What you will do: Please filter the entries for the word "multiply" and copy every line that has it.

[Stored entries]
>>
Each row of a before or after table is a point. One or more steps were done to the points. Then noise was added and the rows were shuffled. The steps act on columns, c1 being the first. Write out the steps. A step turns or swaps two columns, mirrors them in a line or flattens them onto one, adds a multiple of one to another, or multiplies or shifts one. Angles are multiples of 10 degrees, from the lower column toward the higher: turns from -170 to 170, lines from 10 to 170 but not 90. Use the fewest steps. Two steps may share a column if one is a turn and the other turns, adds or multiplies; they go together, in the order done. Otherwise the lowest column goes first.
In the rows, zero is written as 128.

Before, 8 rows:
123 157
28 115
139 119
165 171
124 136
195 153
134 111
123 123
After, 8 rows:
214 183
127 114
137 129
63 102
74 135
136 111
128 136
115 155
Steps: mirror c1 and c2 in the line at 110 degrees

Before:
136 158 157 130 127 178
94 137 91 117 116 145
154 88 88 160 154 172
99 151 113 161 127 120
170 81 88 160 152 124
129 144 151 127 130 144
96 106 92 137 152 120
120 149 148 134 144 144
161 106 117 165 158 146
113 168 146 136 153 147
98 127 101 129 140 128
94 112 96 135 123 126
140 167 127 127 147 142
After (13 x 6):
183 87 131 126 129 125
178 152 133 144 81 39
131 99 132 142 119 154
89 162 115 124 124 224
195 186 124 143 87 68
167 189 129 140 89 10
145 102 136 129 129 129
151 100 102 148 124 99
130 85 115 149 113 178
86 168 116 148 113 215
90 120 101 116 99 209
99 144 105 137 121 211
109 141 93 115 142 231
Steps: multiply c1 by 3; turn c1 and c6 by -70 degrees; mirror c2 and c3 in the line at 110 degrees; turn c4 and c5 by -110 degrees

Before, 13 rows:
123 164 171 92 151 96 187 183 138 94 167 72
148 81 119 132 72 83 99 132 131 120 93 122
145 84 160 164 198 97 135 164 137 115 96 107
88 163 120 88 107 152 76 161 165 93 130 127
95 177 127 136 142 69 145 153 159 129 89 109
155 162 165 95 134 96 134 87 141 126 120 93
202 97 81 127 127 139 92 128 147 98 112 99
196 130 137 103 186 117 119 205 151 101 134 151
113 153 94 173 131 116 94 139 42 203 72 126
113 111 132 189 107 176 141 203 100 101 59 164
151 81 101 181 150 103 124 85 136 146 114 151
168 137 176 183 154 99 147 191 130 149 129 91
146 137 123 103 169 144 140 160 148 180 115 102
After (13 x 12):
204 99 143 91 129 123 92 127 174 155 112 74
148 83 134 156 198 157 139 162 91 136 94 84
94 173 160 157 139 185 145 152 125 120 92 95
151 167 131 82 136 158 142 88 93 124 124 55
146 81 128 122 79 168 101 130 134 128 92 118
148 137 145 91 169 104 140 157 142 73 111 78
90 158 168 101 108 116 81 164 136 165 131 122
107 110 96 196 108 93 144 201 128 159 63 197
163 137 124 161 158 155 146 188 76 100 127 54
198 134 146 73 176 142 118 203 122 147 137 176
157 85 133 163 148 149 127 85 152 105 105 175
117 157 43 185 132 127 93 144 164 54 67 129
128 164 145 96 148 168 191 188 82 154 171 20
Steps: add -0.5 times c1 to c4; turn c3 and c9 by -90 degrees; turn c6 and c10 by 170 degrees; multiply c12 by 2

Before, 13 rows:
181 146 61 153 81 129 160 105 72 173 184 214 135 128 107 134 134 65 183 146
142 99 142 151 64 67 152 109 148 156 146 129 153 188 137 158 128 140 193 174
188 82 70 183 84 111 159 105 98 183 87 127 185 141 137 152 171 158 124 197
152 107 76 166 99 131 145 129 120 169 140 120 179 88 117 158 162 130 197 159
167 136 169 81 156 170 101 125 159 112 199 215 93 178 106 154 83 72 146 135
210 111 123 175 55 165 152 140 111 159 144 166 130 110 111 115 134 87 172 168
155 148 121 100 80 104 167 176 131 159 153 128 108 189 146 190 147 104 163 174
110 118 165 151 155 122 154 171 148 87 111 138 137 191 110 68 117 156 106 134
154 129 163 125 154 152 136 128 178 75 116 124 132 226 160 92 121 125 140 76
175 162 157 97 129 145 89 117 115 129 208 136 90 169 95 104 85 58 127 116
123 93 160 172 125 126 106 159 119 91 126 152 120 155 178 100 127 133 92 94
155 179 174 125 149 110 103 130 161 87 117 159 62 176 130 119 102 130 141 117
127 125 173 144 147 140 100 166 161 155 105 149 106 217 127 102 99 145 130 79
After (13 x 20):
67 112 135 175 55 155 173 139 162 160 144 164 78 113 137 114 117 90 174 168
113 122 85 140 146 168 38 171 107 153 104 143 152 198 151 116 149 148 132 77
68 160 79 99 132 159 43 117 150 134 211 138 131 155 156 134 114 59 123 118
123 86 186 183 81 93 164 105 148 185 88 127 50 151 92 143 113 159 125 198
124 93 115 172 126 145 80 159 135 92 127 150 141 150 119 147 186 132 91 96
142 109 182 163 102 96 173 130 137 172 144 119 75 100 106 112 96 129 198 153
66 180 86 126 154 139 60 134 89 88 114 157 163 159 150 128 149 127 139 116
94 149 155 153 77 104 176 106 177 171 184 214 88 134 97 148 71 68 185 142
145 119 101 151 158 184 135 171 109 89 110 132 131 195 166 154 132 152 107 138
96 147 149 97 83 65 154 175 111 161 150 126 124 197 115 113 143 105 161 171
80 139 70 80 159 139 60 122 120 109 195 218 130 163 159 69 127 73 147 134
135 98 124 154 64 82 132 106 83 155 147 129 101 194 134 150 142 142 194 176
105 133 109 121 156 176 88 131 94 81 117 125 110 221 131 108 168 126 140 77
Steps: turn c1 and c13 by -140 degrees; turn c3 and c17 by -110 degrees; turn c15 and c17 by 130 degrees; turn c6 and c9 by 150 degrees; turn c6 and c16 by 120 degrees; turn c7 and c14 by 20 degrees; multiply c7 by 1.6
<<
Answer box:
Steps: multiply c1 by 3; turn c1 and c6 by -70 degrees; mirror c2 and c3 in the line at 110 degrees; turn c4 and c5 by -110 degrees
Steps: add -0.5 times c1 to c4; turn c3 and c9 by -90 degrees; turn c6 and c10 by 170 degrees; multiply c12 by 2
Steps: turn c1 and c13 by -140 degrees; turn c3 and c17 by -110 degrees; turn c15 and c17 by 130 degrees; turn c6 and c9 by 150 degrees; turn c6 and c16 by 120 degrees; turn c7 and c14 by 20 degrees; multiply c7 by 1.6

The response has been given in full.